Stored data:
▬▬▬▬▬▬▬▬▬▬

Here is a tiny trained network, its code and every weight. The questions are about switching its units off for an input and a class, where a switched-off unit gives its printed mean instead of its output.

import numpy as np


def w(rows, s, z=0):
    codes = np.array(rows[::2]) - 128.0
    scale = np.full(codes.shape[1], s)
    scale[-1] = z or s
    return codes * scale


def f(y):
    return np.maximum(y, 0)


def log_softmax(a):
    a = a - a.max(-1, keepdims=True)
    return a - np.log(np.exp(a).sum(-1, keepdims=True))


def net(x, mask):
    res = np.array(x, float).reshape(1, 4) / 4 @ E
    y = f(res @ A[0][:, :-1].T + A[0][:, -1])
    res = res + np.where(mask, y, B[0][:, -1]) @ B[0][:, :-1]
    return log_softmax(res[-1] @ U[:, :-1].T + U[:, -1])


A, B = {}, {}
E = w([
[91,58,109,208,141],'x0',
[69,101,153,95,3],'x1',
[105,102,222,104,191],'x2',
[31,185,131,166,139],'x3',
],0.012)
A[0] = w([
[79,114,142,74,58,110],'n0',
[147,139,84,170,193,115],'n1',
[119,167,72,148,111,103],'n2',
[51,214,98,154,133,127],'n3',
[135,138,101,135,97,110],'n4',
[145,140,63,138,111,102],'n5',
[90,212,128,179,156,106],'n6',
[116,159,130,68,107,144],'n7',
[109,102,197,95,155,126],'n8',
[136,163,67,133,100,103],'n9',
[101,160,147,154,113,119],'n10',
[129,94,224,129,138,114],'n11',
[158,186,102,98,187,123],'n12',
[134,157,55,116,95,122],'n13',
[189,77,89,103,163,105],'n14',
[192,75,121,119,133,105],'n15',
[111,45,138,201,99,115],'n16',
[149,247,170,66,103,119],'n17',
[95,189,140,168,142,112],'n18',
[63,196,152,173,131,112],'n19',
[100,68,104,195,124,97],'n20',
[88,103,123,168,135,145],'n21',
[100,76,158,92,36,108],'n22',
[165,138,58,175,90,101],'n23',
[119,115,222,117,169,136],'n24',
[90,111,145,104,67,109],'n25',
[160,191,140,104,146,111],'n26',
[64,170,131,132,109,108],'n27',
[193,189,101,190,220,120],'n28',
[114,103,190,100,151,105],'n29',
[137,170,126,74,107,107],'n30',
[159,171,135,96,138,105],'n31',
[152,148,92,155,96,107],'n32',
[95,88,199,85,144,98],'n33',
[92,134,194,130,158,109],'n34',
[209,74,127,129,108,99],'n35',
[103,55,84,151,179,94],'n36',
[140,180,141,78,105,107],'n37',
[122,67,105,194,140,110],'n38',
[138,124,178,141,177,121],'n39',
[189,62,136,103,97,105],'n40',
[128,156,94,134,113,250],'n41',
],0.013,0.015)
B[0] = w([
[80,131,138,113,96,203],'n0',
[60,113,150,116,93,184],'n1',
[143,184,100,122,116,163],'n2',
[171,124,142,101,126,207],'n3',
[124,154,109,123,120,150],'n4',
[127,168,107,130,107,160],'n5',
[155,142,162,86,134,181],'n6',
[121,108,136,163,156,186],'n7',
[148,142,82,139,93,186],'n8',
[137,183,89,136,113,165],'n9',
[138,125,138,115,129,157],'n10',
[148,147,82,133,101,182],'n11',
[75,111,138,133,103,183],'n12',
[140,152,84,132,106,179],'n13',
[141,139,153,96,116,174],'n14',
[146,141,155,107,129,168],'n15',
[134,154,162,176,161,184],'n16',
[147,140,155,192,161,216],'n17',
[154,135,147,91,130,168],'n18',
[167,137,146,93,139,189],'n19',
[133,154,139,150,156,174],'n20',
[146,114,141,148,152,178],'n21',
[75,126,153,109,95,210],'n22',
[132,182,100,127,103,176],'n23',
[139,131,85,140,104,203],'n24',
[81,136,146,118,109,185],'n25',
[110,144,155,176,144,164],'n26',
[139,131,144,107,134,175],'n27',
[65,123,129,111,97,221],'n28',
[138,162,93,139,94,169],'n29',
[127,145,153,158,151,168],'n30',
[123,139,146,143,137,157],'n31',
[136,182,90,128,111,157],'n32',
[131,148,85,129,114,177],'n33',
[158,157,100,125,91,171],'n34',
[157,148,154,99,136,172],'n35',
[116,160,137,147,143,166],'n36',
[131,165,149,176,162,172],'n37',
[134,167,158,172,157,175],'n38',
[118,133,93,122,96,173],'n39',
[168,146,165,94,130,177],'n40',
[151,6,101,141,110,250],'n41',
],0.015)
U = w([
[161,174,2,131,97,101],'0',
[14,138,158,89,102,119],'1',
[148,160,181,244,170,110],'2',
[223,152,185,5,133,141],'3',
[168,13,73,156,117,249],'4',
[148,108,115,103,155,97],'5',
],0.014,0.013)

Each question gives the input, the list of numbers given to net, and the class t.
The units are the neurons (one row each of A and B). Each row of codes is followed by its name. A weight is (code - 128) times the scale printed after its matrix; where a second scale follows, it is the last column's (A, B and U).
mask holds one flag per neuron, in row order. A switched-off neuron (its flag False) gives its mean, the last column of its row in B, instead of its output. The means were averaged over made-up inputs and are rounded, as every weight is.
A unit's drop is (log p(t) with every unit on - log p(t) with that unit switched off) / (log p(t) with every unit on - log p(t) with every unit switched off).
The circuit of an input: a set's keep is (log p(t) with only the set's units on - log p(t) with every unit switched off) / (log p(t) with every unit on - log p(t) with every unit switched off). Starting from the 12 units with the biggest drops (on a tie, the unit counted first), units are removed one at a time, each time the one whose removal leaves the highest keep (on an exact tie, the one counted first), for as long as the keep stays at least 0.8.
units of the circuit, in order: the units of the circuit, biggest drop first
most important unit: the unit with the biggest drop
top k neurons: the k neurons with the biggest drops, biggest first
drop when u is switched off: that unit's drop, to one decimal
input [2,3,7,-7], class 0: most important unit	n11
input [-1,-8,4,7], class 1: top 3 neurons	(n28, n1, n12)
input [-7,8,8,3], class 0: units of the circuit, in order	(n8, n33)
input [-5,8,-7,-6], class 1: top 3 neurons	(n22, n0, n25)
input [1,4,4,0], class 0: top 3 neurons	(n28, n1, n11)
input [-7,-7,-5,1], class 1: top 2 neurons	(n28, n12)
input [-5,-4,6,8], class 3: top 2 neurons	(n6, n19)
input [6,6,-1,-5], class 1: top 4 neurons	(n22, n17, n0, n25)
input [-5,4,4,2], class 2: top 2 neurons	(n17, n28)
input [6,6,-4,0], class 1: top 3 neurons	(n22, n17, n0)
input [-6,-3,6,-3], class 0: top 2 neurons	(n24, n8)
input [8,6,-7,-6], class 2: top 3 neurons	(n16, n38, n20)
input [2,-4,4,5], class 3: top 3 neurons	(n6, n19, n18)
input [-6,-5,-4,4], class 2: units of the circuit, in order	(n17)
input [-7,8,-7,1], class 1: top 3 neurons	(n22, n0, n25)
input [7,-8,-6,0], class 1: top 2 neurons	(n28, n1)
input [-4,5,3,8], class 3: drop when n1 is switched off	0.0
input [-1,-2,4,-4], class 0: drop when n39 is switched off	0.1
input [7,4,7,2], class 0: drop when n11 is switched off	0.3
input [5,3,-3,1], class 2: units of the circuit, in order	(n16)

▬▬▬▬▬▬▬▬▬▬

ABOUT THIS EXERCISE:
Please state how many lines in the records above hold the word "keepdims", giving only the number.

RESPONSE TO THIS TASK:
2